== Records provided
Each row is a point. The points of each table are mixes of a few directions, plus a little noise. Count the directions of each table, and those that both share. Where both have some left over, give the other angles between the two spaces (their principal angles), to ten degrees, smallest first.
In the rows, zero is written as 100.

First (6 x 2)
0: 120 150
1: 119 146
2:  85  65
3:  76  41
4: 103 107
5:  97  92
Second (4 x 2)
0:  97 100
1: 127 104
2:  33  91
3: 144 106
Directions: first 1, second 1, shared 0; angles 60

First (8 x 6)
0:  66  46 108  97 110  93
1:  97 125  91  87  88 110
2:  48  63  94  83  81  80
3: 123 137  95 102  94 106
4:  84  82  99 104  87  73
5: 114  67 117 119 129 101
6: 112 142  91  83  99 136
7: 157 138 106 126 111 101
Second (7 x 6)
0:  96  93 106 130  69 124
1:  99  97 106  91 121 160
2: 104 105  96  70 134  96
3:  97  95 106 119  83 130
4: 102 103  95  99  94  57
5: 100  99 102  95 111 128
6: 103 108  89  97  88   5
Directions: first 3, second 2, shared 1; angles 90

First (8 x 11)
0:  39 112 123 124 124  97  63  91 126 128 103
1: 142  91  84  84  83 102 126 106  82  81  97
2: 130  94  89  88  88 101 118 104  87  86  98
3: 158  88  77  77  77 103 136 108  75  73  97
4: 194  81  64  64  63 105 158 114  60  57  95
5:   5 120 137 137 138  95  41  86 140 144 105
6: 102  99  99  99  99 100 101 100  99  99 100
7:  30 114 127 127 128  97  57  89 130 132 104
Second (10 x 11)
0:  62 148 146 134  95 101  91  79 132  77 161
1:  53 124 150  95 106  59  79  77 147  90 117
2:  70 115 110  62 100  96 117 100  77 121  55
3:  87 108 113  58  88  90 124 103  78 111  70
4: 122 111  64  96 107 129 120 100  69  91  64
5: 123  82  51 108 138 100  77  92 111  91  47
6:  98 116  95 166 129 106  56  77 152  67 141
7: 142  53 114  49  60  58 125 120  94 100 114
8: 111  59 110  78  70  94 113 130  76 135 118
9: 132  85  47 153 107 168  98 121  64 115 114
Directions: first 1, second 5, shared 1

First (10 x 18)
0: 122 101  74  69  95 117 100  86 106  95  91  86 111  98 115 132  97  96
1: 101  61 117  99 106 115 110 118  87 137  85  47  93 120  91  80  90  93
2: 168 135  72 109  97  69 104  59  81  90  97  54  76 111  83 108 145 111
3:   5 136 155 138  95  38  60 103 104  64 152 152  76  68 124  53  81 113
4: 130 101  79  96  98 116 119 103 122 110 101  95 103  90  91 103  79 105
5: 103  69 104  99 108 124 116 119  93 121  82 103 110 110  88  98  96  86
6:  55 132 116 103  91  64  61  82  96  65 122 116  94  94 126 100 114 113
7: 112 107  77  90  93 122 101 101 127  99  98 110 121 104  98 119 100 118
8: 102  62 106 107 110 134 118 128  93 128  74 109 119 126  76  96 111  93
9: 101  95  99  91 106 101 110  99  90  91  97 128  98  79 108 109  87  72
Second (11 x 18)
0: 125  91 115 121 117 113  98 108  97  88 100  97 101  81 115 101 112 102
1: 110  78  95 103  88 102  92 103 102  63 117  55  98  79  95  93  82  90
2:  79  94  68 100 108  49  84 102  65 152 110 119 110  79  84 122 125 124
3:  95  90  68 112 117  59  77 102  62 143 112 112 114  79  97 115 127 121
4: 125 124 112 101 100 160 100  83 129  65  88  96 104 161 138  61  71  72
5:  70  96  90  88  94  58 106 107  85 136 102 117  96  77  70 127 118 119
6: 121 121 119  95  91 163 107  85 138  53  88  86  98 156 130  62  63  68
7:  96  99 120 104 109  90 116 112  98 116  92 122  93  75  90 122 124 114
8: 103 131 117  81  83 155 115  82 142  67  81 100  95 168 120  67  61  71
9:  92  88  97  95  91  86 102 105  98  94 107  86  95  80  84 108  97 102
10:  85  89  99  99 102  67 105 111  85 125 103 111  97  66  77 125 121 118
Directions: first 6, second 4, shared 0; angles 50, 70, 70, 80

First (9 x 32)
0:  74 120 134  96  93 128 128 114  99 133  95  54  73  76  85  75  80  97 112 125 137 106  79 118  72  94  87 106 118 109 109 101
1: 110  16  46  62 110  64  99  76  98  93 130 178 122 133 133 151 158  44  94  76  59  78 143  90  85 153 133  58 116 123  97  44
2:  93  91 113  78  89  72 133 112  95 135  97  72  94 135 120  91  97  56 140 100 128  89  98 102  21 155 108  73 127 111 116  78
3:  75  92 119  81  94 112 134 108  98 138 104  73  78  92  98  89  97  72 118 118 130  97  91 115  53 120  99  89 128 118 111  80
4:  86  62  83  83 108 118 104  87 101 103 120 133  94  78  97 120 127  84  81 106  87  96 112 108 115  97 107  92 112 118  95  74
5: 131 134  88 137 105  95  53  95 104  50  87 116 123 101  93 101  88 154  77  83  70 111 100  82 169  57  93 128  57  69  86 143
6: 101 112 110 101  94  90 108 108  99 109  92  80  99 113 104  90  89  96 116 100 113  99  94  99  76 112  98  97 103  97 105 104
7: 127 183 127 151  92  93  69 117 102  70  65  53 111 109  87  65  49 166 105  92 108 117  75  85 133  58  78 138  58  57  97 168
8: 102  90  79 111 113 130  72  83 105  69 112 141 104  62  83 118 116 130  57 101  68 107 108 101 175  53  97 118  81  97  84 107
Second (8 x 32)
0: 100 118 109 120  99 128 105 113  81  95 100 108  89  99  92 119  91 118 110  87  79 105  97  94 103 131 108  85  95 122 119  88
1: 100 147 124 152  98 171 112 132  52  86  99 122  71  98  80 150  78 145 126  66  46 113  93  85 107 178 120  62  88 155 148  68
2: 100  60  80  56 101  40  90  73 141 111 101  82 124 102 117  58 119  62  78 128 146  89 106 113  94  34  83 132 110  53  60 127
3: 100 132 116 136  99 149 108 122  67  91  99 115  80  98  86 134  85 131 118  77  63 109  95  90 105 154 114  74  92 138 133  78
4: 100 118 109 121  99 128 105 112  81  95 100 108  89  99  92 119  91 118 110  87  79 105  97  94 103 130 108  85  96 122 119  88
5: 100  75  87  72 101  62  94  83 126 107 100  89 115 101 111  73 112  76  86 118 129  93 104 108  96  58  89 120 106  70  74 117
6: 100  43  71  36 102  14  85  61 159 117 101  74 135 103 124  40 127  45  69 141 166  84 108 118  91   5  75 146 114  33  42 138
7: 100 106 103 107 100 109 102 104  94  98 100 103  96 100  97 106  97 106 103  96  93 102  99  98 101 110 103  95  98 107 106  96
Directions: first 3, second 1, shared 0; angles 90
====
*What to produce:* Go back to the listing above. Copy word for word the lines from the one with "First (9 x 32)" through the one with "140 100 128", and nothing more.

*Answer for this exercise:*
First (9 x 32)
0:  74 120 134  96  93 128 128 114  99 133  95  54  73  76  85  75  80  97 112 125 137 106  79 118  72  94  87 106 118 109 109 101
1: 110  16  46  62 110  64  99  76  98  93 130 178 122 133 133 151 158  44  94  76  59  78 143  90  85 153 133  58 116 123  97  44
2:  93  91 113  78  89  72 133 112  95 135  97  72  94 135 120  91  97  56 140 100 128  89  98 102  21 155 108  73 127 111 116  78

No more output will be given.